(Extracted records)
Below are the code and all the weights of a small trained network. Each question names an input and a class and asks about switching units off, where a switched-off unit gives its printed mean instead of its output.

import numpy as np


def w(rows, s, z=0):
    codes = np.array(rows[::2]) - 128.0
    scale = np.full(codes.shape[1], s)
    scale[-1] = z or s
    return codes * scale


def norm(h):
    return h / np.sqrt((h * h).mean(-1, keepdims=True) + 1e-5)


def f(y):
    return y / 2 * (1 + np.tanh(0.7978845608 * (y + 0.044715 * y**3)))


def log_softmax(a):
    a = a - a.max(-1, keepdims=True)
    return a - np.log(np.exp(a).sum(-1, keepdims=True))


def net(x, mask):
    res = np.array(x, float).reshape(1, 8) / 4 @ E
    u = 0
    for l in range(3):
        y = f(norm(res) @ A[l][:, :-1].T + A[l][:, -1])
        res = res + np.where(mask[u : u + 13], y, B[l][:, -1]) @ B[l][:, :-1]
        u += 13
    return log_softmax(norm(res)[-1] @ U[:, :-1].T + U[:, -1])


A, B = {}, {}
E = w([
[95,132,90,51,153,181],'x0',
[207,139,141,155,138,225],'x1',
[126,128,128,128,128,127],'x2',
[133,65,140,124,149,126],'x3',
[85,152,250,110,141,155],'x4',
[199,159,150,65,177,68],'x5',
[128,128,128,127,127,129],'x6',
[129,128,127,128,129,127],'x7',
],0.015)
A[0] = w([
[160,134,132,106,214,87,34],'L0N0',
[148,7,147,113,161,139,137],'L0N1',
[109,126,105,44,123,153,30],'L0N2',
[122,124,123,177,139,177,75],'L0N3',
[201,146,132,116,152,148,105],'L0N4',
[127,207,115,116,75,130,85],'L0N5',
[168,100,61,131,106,108,21],'L0N6',
[130,217,108,146,124,140,91],'L0N7',
[67,106,105,181,114,169,22],'L0N8',
[113,128,105,83,138,173,152],'L0N9',
[124,205,108,124,94,139,77],'L0N10',
[156,130,162,199,103,91,37],'L0N11',
[111,123,99,60,147,174,6],'L0N12',
],0.016,0.012)
B[0] = w([
[148,158,134,92,106,123,156],'L0N0',
[106,251,103,158,119,117,253],'L0N1',
[156,108,140,142,181,113,151],'L0N2',
[150,124,135,95,92,120,163],'L0N3',
[147,115,134,114,78,153,223],'L0N4',
[118,175,117,150,149,111,144],'L0N5',
[137,109,70,137,129,119,160],'L0N6',
[115,183,112,143,123,114,158],'L0N7',
[118,116,120,109,69,160,186],'L0N8',
[147,108,145,168,142,111,252],'L0N9',
[109,165,117,139,145,121,134],'L0N10',
[142,77,153,163,176,99,168],'L0N11',
[110,97,118,107,204,133,139],'L0N12',
],0.021,0.0044)
A[1] = w([
[227,137,144,19,169,56,11],'L1N0',
[101,147,76,44,223,199,118],'L1N1',
[104,160,240,155,87,111,127],'L1N2',
[189,115,150,191,128,144,53],'L1N3',
[181,138,105,100,149,249,75],'L1N4',
[113,89,193,84,137,136,61],'L1N5',
[165,96,158,201,136,68,18],'L1N6',
[67,109,66,69,206,218,89],'L1N7',
[178,68,79,118,131,126,48],'L1N8',
[24,83,99,68,157,57,2],'L1N9',
[70,161,79,85,165,156,67],'L1N10',
[162,96,57,163,109,82,94],'L1N11',
[201,76,46,106,113,82,38],'L1N12',
],0.011,0.0082)
B[1] = w([
[192,104,149,51,1,96,179],'L1N0',
[190,116,181,221,157,22,172],'L1N1',
[153,99,36,68,222,176,253],'L1N2',
[171,110,179,180,111,125,144],'L1N3',
[198,146,190,207,84,123,184],'L1N4',
[111,130,79,106,190,173,126],'L1N5',
[181,81,152,112,160,83,137],'L1N6',
[149,24,159,235,141,71,153],'L1N7',
[86,154,86,120,159,151,131],'L1N8',
[52,115,166,148,92,27,155],'L1N9',
[138,147,144,201,111,108,134],'L1N10',
[112,122,118,61,224,214,198],'L1N11',
[81,114,44,105,195,191,173],'L1N12',
],0.0097,0.0054)
A[2] = w([
[76,207,115,174,159,125,30],'L2N0',
[38,110,131,201,88,182,50],'L2N1',
[165,94,157,217,172,61,86],'L2N2',
[87,148,195,112,205,168,23],'L2N3',
[154,168,144,119,152,96,3],'L2N4',
[83,128,113,204,126,141,58],'L2N5',
[151,162,224,56,160,142,139],'L2N6',
[60,61,137,180,89,187,38],'L2N7',
[8,95,111,69,99,19,66],'L2N8',
[136,170,74,130,81,110,37],'L2N9',
[186,202,117,185,121,117,167],'L2N10',
[69,102,225,79,189,189,36],'L2N11',
[97,96,201,94,137,141,78],'L2N12',
],0.014,0.0058)
B[2] = w([
[106,185,124,91,192,120,168],'L2N0',
[198,152,126,30,125,29,209],'L2N1',
[147,90,145,81,193,82,214],'L2N2',
[131,138,36,126,174,126,162],'L2N3',
[145,160,113,103,116,77,132],'L2N4',
[164,158,156,56,197,104,170],'L2N5',
[79,88,46,123,101,106,207],'L2N6',
[167,110,134,25,93,58,193],'L2N7',
[125,128,200,235,86,251,245],'L2N8',
[101,130,146,74,150,147,156],'L2N9',
[21,123,174,111,146,100,254],'L2N10',
[107,84,19,138,152,161,170],'L2N11',
[139,98,73,119,143,157,138],'L2N12',
],0.013,0.0073)
U = w([
[147,119,127,13,40,96,119],'0',
[94,105,7,135,196,190,118],'1',
[160,62,174,158,218,54,73],'2',
[118,143,199,229,73,213,254],'3',
[82,234,128,134,170,89,82],'4',
],0.019,0.004)

Each question gives the input, the list of numbers given to net, and the class t.
The units are the neurons (one row each of A and B). Each row of codes is followed by its name. A weight is (code - 128) times the scale printed after its matrix; where a second scale follows, it is the last column's (A, B and U).
mask holds one flag per neuron, layer by layer. A switched-off neuron (its flag False) gives its mean, the last column of its row in B, instead of its output. The means were averaged over made-up inputs and are rounded, as every weight is.
A unit's drop is (log p(t) with every unit on - log p(t) with that unit switched off) / (log p(t) with every unit on - log p(t) with every unit switched off).
The circuit of an input: a set's keep is (log p(t) with only the set's units on - log p(t) with every unit switched off) / (log p(t) with every unit on - log p(t) with every unit switched off). Starting from the 12 units with the biggest drops (on a tie, the unit counted first), units are removed one at a time, each time the one whose removal leaves the highest keep (on an exact tie, the one counted first), for as long as the keep stays at least 0.8.
circuit, biggest first: the units of the circuit, biggest drop first
unit that matters most: the unit with the biggest drop
top k neurons: the k neurons with the biggest drops, biggest first
top k neurons in layer l: the k neurons of layer l with the biggest drops, biggest first
input [3,5,-7,8,-6,8,3,1], class 0: circuit, biggest first : L1N0
input [-7,-5,4,3,7,-5,2,-4], class 1: circuit, biggest first : L1N2, L2N11
input [-1,6,4,-7,-6,-1,-5,8], class 4: circuit, biggest first : L2N10, L1N2
input [4,7,-3,2,1,6,-7,-2], class 3: top 2 neurons : L1N4, L0N4
input [6,6,5,-5,2,1,0,1], class 2: circuit, biggest first : L0N1, L1N1
input [-1,7,8,4,-6,-6,-8,-6], class 3: top 4 neurons : L0N3, L2N2, L1N4, L0N1
input [-3,8,-6,-2,8,3,-2,6], class 1: circuit, biggest first : L2N6, L2N11
input [3,7,-1,6,5,7,-8,-4], class 0: top 3 neurons : L2N8, L0N4, L2N6
input [-3,6,-6,-1,5,4,-3,-1], class 3: top 2 neurons in layer 2 : L2N1, L2N7
input [4,0,3,-8,1,-6,5,2], class 4: circuit, biggest first : L0N5, L2N0
input [8,4,6,5,8,-6,0,5], class 1: top 2 neurons in layer 0 : L0N9, L0N6
input [-8,-6,-5,-8,-4,-7,-3,-2], class 2: top 2 neurons in layer 0 : L0N11, L0N1
input [4,-2,-6,0,2,-4,3,5], class 0: top 2 neurons : L0N8, L0N9
input [8,2,2,-4,6,-3,-8,1], class 2: unit that matters most : L1N7
input [-5,6,-5,-6,-4,8,-3,-1], class 0: top 2 neurons : L2N8, L0N1
input [-7,-1,8,-3,-5,-6,-8,4], class 2: top 2 neurons in layer 0 : L0N11, L0N4
input [7,3,-7,1,8,-7,-4,-6], class 1: top 3 neurons in layer 0 : L0N9, L0N4, L0N6
input [4,-8,-6,7,7,5,-2,-2], class 3: top 2 neurons : L2N8, L1N9
input [-2,-6,7,8,5,-5,-1,0], class 4: top 3 neurons : L0N1, L2N0, L2N1
input [2,6,-6,-6,-2,-5,-7,-1], class 3: top 2 neurons : L0N3, L0N1
input [-6,-2,5,2,-7,3,-7,3], class 1: top neuron in layer 1 : L1N12
input [-6,-1,-7,2,-8,8,4,-6], class 0: top 2 neurons in layer 1 : L1N0, L1N2
input [3,1,1,2,3,1,2,-4], class 1: top 2 neurons : L0N9, L2N3
input [4,8,-6,1,-1,-6,-2,-7], class 3: top 2 neurons : L1N4, L0N3
input [1,3,1,1,8,-8,4,3], class 0: top 3 neurons : L2N7, L2N1, L0N8
input [0,7,0,8,-5,-2,-7,-6], class 4: top 3 neurons : L0N1, L2N8, L2N10
input [-5,-8,6,0,-5,-2,-6,3], class 3: circuit, biggest first : L2N8
input [4,7,-2,2,-5,4,-7,6], class 3: top 2 neurons : L0N4, L1N4
input [6,-4,-3,-4,6,3,-6,7], class 1: top 2 neurons in layer 2 : L2N11, L2N6
input [-3,3,-8,1,-7,8,8,7], class 0: top 2 neurons : L1N0, L0N0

_Exercise_:
Would you please copy exactly the part of the entries above that begins at the line containing "mask holds one" and ends at the line containing "A unit's drop", both lines included?

_Answer to this exercise_:
mask holds one flag per neuron, layer by layer. A switched-off neuron (its flag False) gives its mean, the last column of its row in B, instead of its output. The means were averaged over made-up inputs and are rounded, as every weight is.
A unit's drop is (log p(t) with every unit on - log p(t) with that unit switched off) / (log p(t) with every unit on - log p(t) with every unit switched off).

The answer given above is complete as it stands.